TASK BRIEF
Could you set down exactly the lines of the data below, starting at the one that holds "<173>: [107 120" and ending at the one that holds "148 180 160", both included, and only those?

MATERIAL FOR THIS TASK

The views of a scene show one set of named points, each view turned or mirrored, shifted and resized as a whole, with a little noise and some points left out.
(in the rows, 128 means zero)

Scene 1
View 1
<8>: [ 62 153 176 120 127 131 132 120 167 218 208 160 189  89 162 144 159 172
 235 153  72 135 195 201 141 163 148]
<151>: [ 90 113 148 191  88  99 118 142 203 180  74 116 132 102 126  88  77 112
 204  80 125  92 163 218 172 238 122]
<78>: [ 82 135 159 144 109 128 135 131 181 198 151 143 167  97 147 122 136 152
 215 126  93 118 166 197 157 187 136]
<238>: [140 116 112 126  88 143 181 110 161 148 143 108 160 128 155 143 122 113
 173  85 175 135 107 126 145 176 127]
<173>: [107 120 115  90  99 133 173  97 146 143 178 106 147 130 141 146 131 125
 198 106 158 159 136 170 156 155 136]
<196>: [102 153 166 129 116 155 160 127 174 219 198 167 206  89 178 152 178 182
 205 147  90 116 148 137 135 165 143]
<81>: [ 88 142 152 114 114 130 148 104 156 190 200 133 175 108 157 151 141 144
 212 122 115 153 173 176 138 158 138]
<155>: [ 88 104  93   6 113 155 209  87 127 120 224 111 133 135 127 160 187 172
 216 154 129 186 117 209 178 118 163]
<15>: [ 77 134 154 147 106 110 130 119 174 185 149 122 150 104 139 119 108 126
 216 101 115 129 181 213 153 191 132]
<153>: [ 90  94 112 103  97 130 169 133 180 143 118 118 124 118 118 105 129 154
 206 118 119 124 124 228 192 198 141]
<42>: [ 86 155 159  91 121 142 155  95 147 195 240 140 191 103 171 172 162 154
 221 143 108 166 176 165 129 134 144]
<205>: [123 134 136 155  94 125 154 104 163 175 148 111 167 122 161 143 102 101
 181  77 165 137 143 131 129 178 120]
<105>: [100 127 135 162  92  96 131 101 165 157 130  88 141 124 135 127  67  78
 201  57 167 146 174 183 144 192 116]
<25>: [ 90 124 143 166  92  93 123 112 174 166 116  97 133 117 134 113  67  88
 207  65 152 136 179 206 152 206 121]
<148>: [ 88 117 120  79 107 138 176 109 154 152 175 119 142 120 134 137 150 155
 212 128 126 150 138 200 167 159 145]
View 2
<196>: [163  87  63 122 121 135 156 126 132 103 181 114 149  94 121 128 173 136
 113 163 171 119 105 141 132 105 132]
<148>: [129  99  95 162 115 133 170 113  97 107 105  83 156 109 100 137 134 137
 157 172 122 129  88 133 100 110 162]
<8>: [149  57  74 146  99 151 146 116 113  94 181 130 133 117 124 122 156 147
 148 180 160 128  73 163 114  84 114]
<78>: [125  84  89 161 102 147 140 100 134 105 169 106 130 129 118 135 154 137
 118 197 127 141  97 156 105 103 145]
<42>: [144  88  79 143 103 133 174 132  86 100 156 121 144  86 132 121 148 148
 163 145 171 110  98 149 117  85 126]
<151>: [ 78 116 119 197  90 149 118  62 151 112 167  82 104 159 127 159 141 133
  81 236  72 171 122 162  84 114 175]
<25>: [ 62 130 130 209  74 142 133  69 120 109 158  85  99 144 146 150 124 143
 112 214  82 159 132 165  78 101 169]
<205>: [ 95 155 109 166 102 120 161 103 113 115 151  84 126  93 147 145 137 138
 104 167 125 126 160 143 106 112 168]
<15>: [101 101 107 179  90 144 141  89 115 105 160 101 118 134 130 140 135 146
 127 201 113 148 105 162  95  99 150]
<238>: [107 161 108 159 120 114 173 110 118 121 118  64 145  88 120 151 136 128
 104 162 117 124 158 125 103 128 184]
<153>: [116 101 105 176 117 141 150  91 125 117 107  64 150 140  83 150 135 129
 129 209  86 150  83 134  87 125 180]
<105>: [ 63 153 131 200  81 129 149  81 102 113 145  83 108 120 152 149 121 143
 120 189  96 144 152 158  84 102 171]
<155>: [157  90  92 155 129 125 203 137  61 110  55  79 187  91  70 129 124 138
 209 147 133 110  57 119  98 116 164]
<173>: [116 132 100 160 116 122 172 111 101 115 116  78 149  94 113 140 135 132
 141 163 124 124 122 131 104 117 168]
View 3
<205>: [171 149 122  88 160 132 158 138 148 125 125 118 156 105 100 137 148 155
 133 132 152 166 125 147 125 154 125]
<15>: [125 108 120  71 136 151 120 144 174 130  99 121 150  71  96 167 135 141
 100 146 178 143 125 138 119 159 127]
<78>: [116 115 114  80 138 141 112 152 144 142 102 127 146  74  93 178 116 138
 106 135 188 116 136 130 121 139 121]
<151>: [120 126 157  58 145 126 113 146 200 149  88 143 145  57  77 170 154 189
 104 194 184 166 120 137 103 125 145]
<25>: [144 118 139  64 142 148 134 136 205 129  99 123 154  72  91 146 159 166
 106 171 163 187 113 148 114 161 141]
<238>: [183 162 134  94 175 132 179 150 123 135 132 128 158  99 124 134 148 169
 144 116 149 150 131 135 132 137 124]
<42>: [139 106  75 106 133 164 135 145 111 111 123  99 151  96 118 160 104  85
 112  75 169 101 139 139 139 176 105]
<196>: [131 132  89 106 145 125 117 155  87 132 122 119 145 104  95 179  94 117
 124  95 183  84 148 135 129 135  99]
<173>: [164 129 126  90 160 165 174 155 135 127 123 121 153  80 143 146 137 146
 122 100 159 136 134 129 136 156 125]
<153>: [128 110 154  67 151 175 152 169 161 148 103 141 141  37 148 172 141 176
 101 131 177 123 135 110 126 129 137]
<148>: [143 106 124  81 147 182 159 160 139 130 113 121 147  59 155 163 127 138
 107  94 165 113 137 119 138 156 126]
<81>: [136 113  94  93 138 156 133 144 134 119 113 108 152  93 111 162 116 111
 109 104 172 118 133 141 130 168 114]
<105>: [159 126 132  69 149 148 148 130 198 120 108 118 157  83  98 133 161 162
 116 158 151 193 111 150 122 168 137]
<155>: [152  89 118  89 149 226 197 172 116 119 122 115 145  44 210 159 120 117
 101  43 159  89 144 103 158 176 121]
<8>: [105  96  81  94 124 150 100 146 124 125 104 110 143  84  93 185  96  95
  98 107 191  91 142 135 125 159 108]
View 4
<238>: [ 59 123 157 138 127 141 106 151  98 177 171 128  92 110 146 107 153 157
 162 127 121 121 140 118 102 125 146]
<148>: [ 77  93 165 106  89 127 119 153 136 141 191  90 137 108 130  86 127 144
 120 133 128 154 140  95 123 119 119]
<196>: [ 81 141 127 137 115 108 160 173 156 110 147  62 156 114 124 123 107 159
 144 105 121 123  95 139 131 129  88]
<173>: [ 64 105 157 124 106 138 114 151 123 152 176 109 117 110 142  96 139 147
 139 137 128 142 136 108 113 117 133]
<78>: [ 93 138 146 106 113 102 130 148 129 158 157  52 167 140 115 109 121 178
 131 107 110 145 134 105 125 109  94]
<155>: [ 68  46 181 103  56 147 127 168 158  96 223 109 123  74 138  66 119 102
 102 159 148 170 132  92 129 136 125]
<151>: [ 98 157 165  94 133  99  94 124  75 239 160  62 158 164 106 105 154 209
 150  96  93 139 183  80 108  97 112]
<25>: [ 81 144 147  94 128 126  93 119  91 220 150  90 143 168 134  97 168 199
 129 138 105 157 167  77 110  79 129]
<205>: [ 61 143 136 131 135 138 111 143 108 180 143 116 112 134 150 111 159 176
 152 135 115 131 132 115 107 102 138]
<105>: [ 68 142 138  96 129 144  89 118  96 214 139 117 123 165 151  94 179 193
 132 158 115 162 157  76 104  71 143]
<42>: [ 72 119 117 119  99 133 155 160 174  96 145  83 151 121 143 100 118 148
 113 149 132 158  90 120 132 105 103]
<153>: [ 91 100 191 101  93 108 102 146 103 187 209  78 143 116 108  86 132 158
 135 106 115 147 174  83 114 125 117]
<81>: [ 78 127 129 112 108 128 138 148 149 131 146  81 151 129 135 105 129 162
 122 140 124 152 115 109 128 101 107]
View 5
<105>: [ 52 147 138 123 111 113 153 141 114 146  74 151 141 163 174  95 189 127
 186  91 164  98 131 138  82 123 131]
<148>: [110 115 147 120 124 115 100 137 179 111 120 127 133 168 143 110 160 150
 138  93 164 102 124 160 109 111 168]
<15>: [ 70 136 137 129 145 124 130 128 131 125 114 121 136 167 152 100 176 132
 143 109 172  82 132 119  88 113 128]
<196>: [104 126 126 129 145 111  80 116 128 100 119 123 132 147  97 108 125 148
  93 126 168 104 164 151 103 101 141]
<81>: [ 97 137 122 125 136 104 110 127 132 107 118 121 140 157 121 102 158 149
 119 122 170  95 145 158  84 111 154]
<8>: [102 139 118 132 169 114 104 114 133  95 148  95 137 160 111 103 154 149
  88 141 176  77 144 135  81 104 145]
<155>: [152 104 144 111 103  96  81 146 226  92 132 117 136 179 139 113 155 173
 130  85 161 109 105 201 118 112 215]
<25>: [ 47 144 145 126 126 123 152 135 119 146  87 142 137 167 176  94 196 121
 180  93 166  88 128 116  86 123 118]
<151>: [ 34 128 161 136 156 153 141 125 125 151  92 145 128 165 179 100 182 105
 171  90 167  87 136  73 106 117  89]
<42>: [116 140 110 121 130  89 105 129 139  96 127 110 144 159 115 103 155 161
 108 128 171  91 139 178  78 110 175]
<238>: [ 78 120 149 115  96 110 105 136 136 139  62 171 132 146 143 108 141 133
 166  76 155 133 150 167 115 114 142]
<153>: [ 87 103 167 126 136 143 104 133 188 127 113 135 123 177 168 109 166 128
 153  77 161  98 117 115 128 110 141]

EXERCISE SOLUTION
<173>: [107 120 115  90  99 133 173  97 146 143 178 106 147 130 141 146 131 125
 198 106 158 159 136 170 156 155 136]
<196>: [102 153 166 129 116 155 160 127 174 219 198 167 206  89 178 152 178 182
 205 147  90 116 148 137 135 165 143]
<81>: [ 88 142 152 114 114 130 148 104 156 190 200 133 175 108 157 151 141 144
 212 122 115 153 173 176 138 158 138]
<155>: [ 88 104  93   6 113 155 209  87 127 120 224 111 133 135 127 160 187 172
 216 154 129 186 117 209 178 118 163]
<15>: [ 77 134 154 147 106 110 130 119 174 185 149 122 150 104 139 119 108 126
 216 101 115 129 181 213 153 191 132]
<153>: [ 90  94 112 103  97 130 169 133 180 143 118 118 124 118 118 105 129 154
 206 118 119 124 124 228 192 198 141]
<42>: [ 86 155 159  91 121 142 155  95 147 195 240 140 191 103 171 172 162 154
 221 143 108 166 176 165 129 134 144]
<205>: [123 134 136 155  94 125 154 104 163 175 148 111 167 122 161 143 102 101
 181  77 165 137 143 131 129 178 120]
<105>: [100 127 135 162  92  96 131 101 165 157 130  88 141 124 135 127  67  78
 201  57 167 146 174 183 144 192 116]
<25>: [ 90 124 143 166  92  93 123 112 174 166 116  97 133 117 134 113  67  88
 207  65 152 136 179 206 152 206 121]
<148>: [ 88 117 120  79 107 138 176 109 154 152 175 119 142 120 134 137 150 155
 212 128 126 150 138 200 167 159 145]
View 2
<196>: [163  87  63 122 121 135 156 126 132 103 181 114 149  94 121 128 173 136
 113 163 171 119 105 141 132 105 132]
<148>: [129  99  95 162 115 133 170 113  97 107 105  83 156 109 100 137 134 137
 157 172 122 129  88 133 100 110 162]
<8>: [149  57  74 146  99 151 146 116 113  94 181 130 133 117 124 122 156 147
 148 180 160 128  73 163 114  84 114]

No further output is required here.